Brief: Number of lines with the string "shared" in the entries below: report it, and nothing besides.

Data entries
===============

Every row gives one point. The points of each table are mixes of a few directions, plus a little noise. How many directions does each table use, and how many do they share? Where both have some left over, give the other angles between the two spaces (their principal angles), to ten degrees, smallest first.
In the rows, zero is written as 100.

First (5 x 2):
114  87
48  145
97  102
105  95
134  70
Second (5 x 2):
37  90
106  101
83  98
137  106
135  106
Directions: first 1, second 1, shared 0; angles 50

First, 9 rows:
125  95  64  157  147  65
85  102  120  68  74  118
113  99  81  127  122  83
74  104  136  45  53  134
114  98  84  128  122  85
117  97  78  136  130  79
70  106  139  39  49  136
109  98  89  119  117  89
92  100  111  83  87  110
Second, 9 rows:
117  148  54  53  71  103
101  116  106  119  82  84
83  46  88  136  106  81
90  131  104  51  112  127
83  85  111  121  103  91
74  87  134  121  115  99
132  145  100  92  76  98
62  25  100  115  139  105
158  119  105  92  97  113
Directions: first 1, second 4, shared 0; angles 50

First:
115  118  127  102  125  134  103  91  100
108  107  113  103  113  114  102  95  99
109  120  120  95  116  135  101  96  106
122  104  131  118  133  113  106  84  85
108  78  104  123  110  67  105  90  79
45  109  29  40  20  99  81  144  150
92  64  77  117  84  39  101  100  82
Second, 9 rows:
101  96  101  102  100  98  100  97  97
84  127  86  86  100  116  102  116  117
65  157  71  71  100  133  104  135  137
97  106  97  97  100  103  100  103  104
131  48  125  126  101  71  96  68  68
70  152  76  75  100  128  103  131  131
157  5  146  147  102  48  93  43  42
103  94  104  102  100  96  100  97  97
92  116  92  93  100  108  101  108  109
Directions: first 2, second 1, shared 0; angles 30

First:
91  88  138  115  106  37  115  160  149  106  98  60
124  86  110  113  96  87  120  41  111  119  91  107
98  46  119  122  105  57  127  134  129  92  70  68
71  159  82  56  90  137  63  134  56  103  138  128
95  61  107  104  81  57  110  122  129  80  103  81
134  82  112  83  83  116  121  75  101  106  104  97
69  153  58  94  99  115  49  119  96  66  145  113
113  86  122  120  115  88  125  46  94  145  58  112
102  152  80  93  118  160  72  113  78  95  114  108
94  73  99  105  103  105  114  74  73  118  66  121
115  117  69  95  104  149  80  90  89  78  119  105
Second, 11 rows:
119  109  95  100  111  80  110  103  81  87  98  100
83  98  115  117  85  120  88  115  108  132  104  109
70  102  128  131  72  133  80  129  105  152  109  114
78  108  129  136  74  127  82  141  95  157  111  117
142  99  63  56  137  53  131  56  92  23  86  79
79  72  90  75  99  117  92  64  142  83  94  85
112  84  75  63  120  83  111  59  116  49  90  81
108  101  91  92  110  90  104  90  99  85  96  96
43  68  118  102  71  156  65  88  161  141  104  97
166  142  83  104  131  37  138  122  25  62  97  108
100  113  113  125  91  101  98  129  82  127  107  113
Directions: first 6, second 2, shared 0; angles 50, 90

First:
64  82  130  109  66  57  100  76  70  89  94  120  118  64  93  152  45  104
102  71  88  85  60  100  105  81  137  116  78  135  83  83  101  102  85  107
128  111  76  93  125  133  100  118  127  111  103  87  85  125  105  59  143  97
118  88  79  86  90  120  103  99  139  117  87  114  79  105  104  77  117  102
108  88  87  89  85  108  103  95  127  111  88  116  86  97  104  91  104  103
91  145  123  124  159  94  91  127  38  73  136  50  131  122  97  104  114  89
77  134  134  127  143  77  92  117  30  69  132  60  137  108  94  123  92  91
101  116  104  107  122  102  98  111  85  93  112  81  107  110  99  95  110  95
82  60  104  90  39  75  106  68  119  110  74  146  92  64  99  131  55  109
91  111  112  110  111  90  97  105  75  90  110  88  112  101  98  112  94  97
135  93  64  80  103  141  104  108  155  125  88  107  69  119  105  53  141  100
Second (9 x 18):
85  88  89  110  90  86  96  94  82  111  87  107  101  94  94  132  72  101
142  119  5  134  134  138  117  99  139  140  64  94  58  138  85  116  89  125
82  76  123  87  63  81  98  85  101  96  95  123  106  74  103  111  82  99
87  69  122  74  59  90  95  90  113  102  95  126  100  76  108  92  99  93
78  87  125  99  76  74  98  87  83  90  100  112  112  78  99  124  74  100
74  71  110  82  80  90  81  109  74  113  97  105  109  92  105  103  101  81
120  136  131  90  142  120  99  125  101  72  137  67  113  120  110  44  159  89
104  81  90  79  90  115  92  109  116  117  94  106  90  104  106  75  124  90
128  174  107  145  166  107  123  102  93  59  127  60  111  124  90  102  102  122
Directions: first 2, second 4, shared 2

First, 8 rows:
150  103  116  84  131  71  57  159  33  103  120  128  88  128  136  132  114  132  133  106  68  63  68  183
118  111  86  93  96  102  97  84  83  116  114  96  99  113  94  109  101  122  104  100  116  73  92  137
76  91  108  107  98  103  109  102  124  88  85  99  102  85  97  88  96  78  91  100  94  128  112  55
104  119  65  98  75  123  121  34  111  127  114  77  108  105  69  98  94  119  87  95  149  73  106  121
86  91  110  106  103  98  101  115  112  87  90  104  99  91  105  93  99  84  98  100  86  121  105  70
87  97  102  105  98  103  105  97  113  94  93  97  101  92  97  93  98  89  94  98  98  113  106  76
93  80  136  103  125  77  80  168  95  70  84  125  93  91  131  101  107  76  111  103  49  133  96  70
84  110  76  104  76  123  126  43  128  114  101  78  109  94  69  89  92  101  81  96  139  97  115  84
Second (9 x 24):
102  85  128  100  120  80  81  156  87  79  91  121  95  97  127  104  106  86  111  104  60  119  93  91
100  93  111  100  108  93  93  121  96  93  95  107  97  98  111  100  102  94  105  101  85  106  97  97
99  114  72  99  77  121  119  44  112  120  109  80  108  103  71  96  95  113  88  96  140  81  107  111
100  88  125  99  119  83  82  148  90  81  92  117  94  98  123  104  104  89  109  104  63  116  92  90
101  99  104  101  102  98  97  107  98  98  99  102  99  100  105  101  101  98  100  100  93  103  100  100
100  85  131  101  124  79  79  159  87  79  91  123  94  97  129  104  104  85  113  102  55  119  92  88
98  124  56  100  65  133  129  11  118  132  113  68  110  104  57  94  90  121  81  95  164  71  111  118
98  125  53  100  63  134  134  5  121  137  116  64  111  105  55  93  90  123  79  94  170  70  113  119
101  88  124  100  119  84  84  150  90  82  91  118  95  98  123  103  105  88  109  103  64  116  94  90
Directions: first 2, second 1, shared 1

First:
98  99  49  101  91  94  85  104  92  94  114  81  106  89  110  112  99  69  99  89  95  86  118  104  111  96  99  69  130  68  71  115
105  77  83  104  111  102  83  121  111  109  110  87  89  100  106  111  104  88  91  109  83  67  120  86  98  104  103  71  107  81  95  100
107  72  70  106  114  94  75  114  113  107  114  86  84  97  114  111  114  73  88  93  89  67  117  96  106  93  107  58  111  81  95  109
120  144  159  103  102  96  121  57  91  91  78  120  118  98  77  92  116  120  110  98  117  147  43  129  99  87  79  177  81  143  112  95
89  99  59  94  82  109  98  123  89  98  111  82  110  91  104  110  76  92  105  112  86  82  135  83  93  120  98  77  124  64  70  102
127  142  182  106  109  103  125  66  97  97  75  121  121  100  68  95  112  136  113  118  106  140  43  118  86  96  71  195  71  147  115  83
74  98  96  91  86  99  114  98  94  94  96  113  97  108  109  82  86  107  103  83  120  121  104  101  106  102  119  89  94  110  115  102
89  64  81  99  107  102  88  127  114  111  109  95  79  108  116  98  97  96  90  102  92  69  129  82  100  105  118  53  97  87  109  99
88  77  63  99  101  92  85  108  103  101  111  94  85  102  120  99  106  77  91  78  106  87  118  102  114  92  118  51  112  86  102  112
102  126  158  98  98  108  128  84  95  97  80  121  112  106  80  88  91  139  112  116  108  132  71  102  86  108  89  163  74  134  116  82
Second, 8 rows:
150  121  119  116  120  101  84  90  104  106  102  81  118  81  77  131  126  89  99  127  70  79  76  109  89  93  58  144  109  93  71  97
111  141  141  98  88  114  125  91  86  96  85  105  129  93  72  103  82  133  118  132  92  121  82  96  78  119  71  171  93  110  86  82
47  69  57  82  74  111  111  140  95  100  107  102  86  114  123  81  53  112  103  98  106  90  160  65  96  129  138  38  104  76  107  96
66  96  64  88  76  97  107  102  88  89  103  104  98  104  116  85  81  94  104  75  120  117  119  101  113  103  123  66  110  92  101  111
133  103  138  115  129  87  87  70  115  104  94  107  93  100  94  104  145  90  90  88  105  106  54  126  109  69  88  126  85  131  119  105
127  82  133  113  133  97  86  100  123  115  99  102  84  105  96  107  129  100  88  110  87  78  83  99  95  88  94  107  81  116  119  93
52  103  51  81  60  104  117  111  76  85  104  102  107  102  116  83  58  102  112  82  120  121  136  92  108  118  125  65  118  80  90  108
114  84  96  108  118  90  81  95  112  105  106  96  87  101  108  105  127  80  88  86  99  87  90  111  111  81  103  82  100  103  107  109
Directions: first 4, second 4, shared 4

First:
112  87  94  126  91  88  102  101  107  119  73  86  91  88  106  100  116  93  111  108  86  69  108  95  114  121  104  132  103  133  98  92
107  79  61  97  80  117  100  74  121  125  94  82  105  107  130  98  92  99  105  96  109  75  123  87  105  116  133  90  133  97  89  105
106  74  74  112  80  84  100  117  120  137  56  81  94  72  122  87  119  99  111  111  84  57  109  60  138  131  102  128  155  166  86  106
136  102  103  130  109  122  103  80  78  100  99  90  95  87  78  89  109  98  107  100  75  94  109  110  85  114  124  114  72  110  112  72
22  111  136  79  93  54  92  161  76  82  92  94  119  121  68  102  78  109  82  112  126  147  110  126  68  46  55  72  79  75  106  134
105  87  89  110  90  99  95  87  126  115  91  78  89  138  110  131  93  82  108  100  114  70  119  129  95  115  94  118  96  77  104  113
99  95  88  117  88  93  111  77  100  107  97  105  105  84  124  93  109  104  108  101  100  90  106  95  104  100  131  106  85  103  89  81
195  124  108  101  151  181  96  62  82  74  145  120  81  86  61  90  108  97  98  80  59  110  67  92  98  134  113  100  97  103  123  67
85  127  132  69  125  117  92  135  53  65  127  114  117  88  46  71  84  121  76  97  92  167  85  95  70  65  82  51  97  92  115  106
36  133  146  58  116  35  109  130  123  56  133  176  99  112  133  135  106  101  89  97  141  139  33  106  133  53  32  102  69  62  84  118
97  81  69  102  78  111  99  77  115  121  94  75  106  119  121  104  86  97  105  98  114  81  132  106  90  106  130  89  114  82  94  107
Second, 8 rows:
99  93  93  98  97  103  105  102  98  99  98  91  96  85  99  89  105  99  100  106  102  104  103  92  92  108  110  100  97  98  100  89
84  75  86  102  89  87  120  100  89  100  88  87  91  37  104  62  120  101  112  124  103  115  99  68  86  126  135  112  74  105  89  45
61  76  112  113  91  49  92  78  96  120  83  130  113  85  107  107  90  108  133  116  91  111  83  94  124  103  99  123  72  113  73  61
66  66  94  104  87  66  103  86  93  115  82  103  102  59  102  82  99  104  128  125  99  116  94  78  101  121  119  117  74  105  79  47
87  115  133  109  108  69  61  79  114  121  102  149  128  184  101  165  59  107  115  79  88  88  85  144  145  64  46  103  114  105  90  147
153  142  94  102  113  148  135  131  93  59  122  80  77  72  107  69  148  94  56  85  103  88  105  90  79  91  118  89  104  106  129  120
113  127  119  99  112  108  73  97  114  105  112  120  114  178  96  149  72  100  91  72  96  83  99  140  121  69  56  87  130  95  109  163
137  106  69  73  102  168  113  127  104  81  114  40  80  100  84  75  108  87  65  94  118  96  131  94  52  117  117  68  136  74  130  127
Directions: first 6, second 3, shared 1; angles 50, 60

First:
102  111  110  103  86  118  108  104  76  101  92  82  122  118  91  112  107  101  104  90  98  116  133  108  79  107  111  90  62  104  102  105
111  81  105  83  96  93  105  114  140  72  130  98  61  105  111  30  147  107  113  77  100  130  124  110  86  54  119  57  107  182  115  90
83  113  104  122  87  117  95  102  98  133  80  109  143  108  93  148  62  95  88  118  104  69  86  70  118  148  104  150  82  5  63  99
103  93  102  110  79  105  98  122  144  106  116  106  116  112  111  77  118  109  93  85  94  100  107  75  108  98  129  126  67  84  68  84
101  118  88  109  116  82  96  83  60  103  85  93  105  80  102  142  80  102  96  110  90  89  77  102  108  110  69  119  109  89  113  115
111  101  82  90  129  67  97  80  73  81  102  96  65  70  108  102  103  103  101  103  91  104  75  122  103  75  64  84  138  151  137  112
88  79  102  93  102  113  93  100  132  118  98  130  101  103  92  95  74  86  90  121  119  73  77  93  118  119  109  110  129  44  76  85
77  120  111  105  115  86  102  85  85  92  91  94  69  86  100  115  80  100  125  116  105  92  86  87  105  105  70  89  150  113  123  121
123  84  98  85  89  118  105  109  92  94  106  92  115  119  93  79  128  98  90  80  99  126  135  133  75  84  125  74  58  128  103  88
Second, 8 rows:
76  155  115  146  84  82  105  108  91  101  94  69  113  95  119  139  97  125  126  92  77  96  104  36  110  119  86  148  76  91  91  127
88  128  108  124  92  91  103  105  95  100  97  84  106  98  110  120  98  113  113  96  88  98  102  67  105  110  92  125  87  96  95  114
77  151  114  143  85  83  105  108  91  100  95  71  112  95  117  137  97  124  124  93  78  96  104  40  109  118  87  145  77  92  92  125
136  18  78  31  124  127  93  87  114  99  108  147  81  108  73  42  105  62  62  112  135  106  94  195  85  72  122  29  136  113  114  60
106  85  96  88  105  105  99  98  102  100  101  108  96  102  95  90  101  93  93  102  106  101  99  118  98  95  104  87  106  102  103  93
95  112  103  110  97  96  101  102  98  100  99  93  103  99  103  108  99  106  105  98  95  100  101  87  102  104  97  110  95  98  98  106
96  110  103  108  98  97  101  102  98  100  99  95  102  99  103  107  100  104  104  99  96  100  101  89  102  103  98  108  96  98  98  105
126  41  84  50  118  119  95  92  110  99  106  133  86  106  81  59  103  73  74  108  125  105  95  168  89  80  116  48  126  109  110  71
Directions: first 5, second 1, shared 1

First, 8 rows:
100  85  87  118  105  115  111  99  66  161  101  64  120  96  51  76  125  106  80  140  92  115  87  101  112  103  97  119  96  119  60  40
79  102  99  63  119  91  88  100  83  95  110  82  80  70  87  114  69  99  116  95  85  99  133  126  92  79  83  115  124  126  84  113
104  101  111  124  83  77  109  86  91  82  79  114  92  106  90  92  77  100  75  92  117  132  108  77  111  85  100  102  110  81  97  106
63  100  98  99  84  85  85  83  125  68  107  125  75  107  114  132  51  110  96  77  117  113  124  119  86  75  66  86  104  86  105  135
63  103  102  102  93  95  70  101  106  83  104  105  67  85  118  108  17  101  93  101  76  113  142  152  65  60  45  73  85  90  93  151
86  103  72  81  96  116  96  82  150  112  129  120  107  127  119  131  162  140  114  85  138  66  57  90  110  115  111  114  79  96  122  75
195  127  138  106  116  100  119  140  68  69  61  108  120  91  135  36  143  67  106  100  69  77  74  49  121  133  181  102  92  82  147  115
112  77  93  106  102  120  120  109  110  124  111  83  139  114  85  114  159  78  117  108  108  78  77  89  105  154  115  90  113  115  93  68
Second, 11 rows:
139  107  83  81  112  100  78  97  101  136  106  110  101  134  107  62  118  113  92  110  96  74  78  96  111  124  88  92  55  93  112  102
49  101  141  122  94  108  148  118  76  36  84  67  102  10  85  149  97  79  123  88  91  137  122  92  96  56  162  144  187  124  85  76
170  113  71  67  121  101  61  97  102  163  109  117  102  159  114  33  134  125  86  120  94  54  63  92  118  141  82  88  20  88  123  103
138  115  96  81  117  106  92  107  87  124  99  97  105  107  106  62  132  111  100  112  89  77  77  88  113  112  118  113  73  103  113  90
90  90  94  105  91  95  94  92  113  102  104  110  95  117  98  111  82  99  94  96  110  105  109  109  91  105  74  81  97  94  95  114
65  106  133  117  98  107  140  115  80  50  86  73  102  27  89  136  102  83  119  91  91  126  115  91  98  63  155  139  168  120  91  77
42  97  138  128  89  107  146  115  82  35  85  71  100  18  86  155  85  79  120  86  95  141  127  95  92  55  152  136  186  121  83  79
115  105  100  94  108  101  98  103  93  108  98  99  101  97  103  88  112  103  100  104  94  94  91  94  106  103  111  108  94  103  105  94
85  77  76  108  80  86  74  75  138  117  114  131  91  161  101  115  57  101  83  91  124  103  117  123  83  119  26  46  72  80  91  134
101  93  89  101  94  97  87  93  113  109  105  111  97  126  102  101  87  103  94  99  107  98  103  108  96  110  72  81  85  93  100  114
111  93  83  94  97  95  78  89  116  121  108  118  98  143  104  90  90  106  88  100  110  90  97  108  95  117  63  72  68  87  103  116
Directions: first 6, second 2, shared 1; angles 50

===============

Solved problem: 10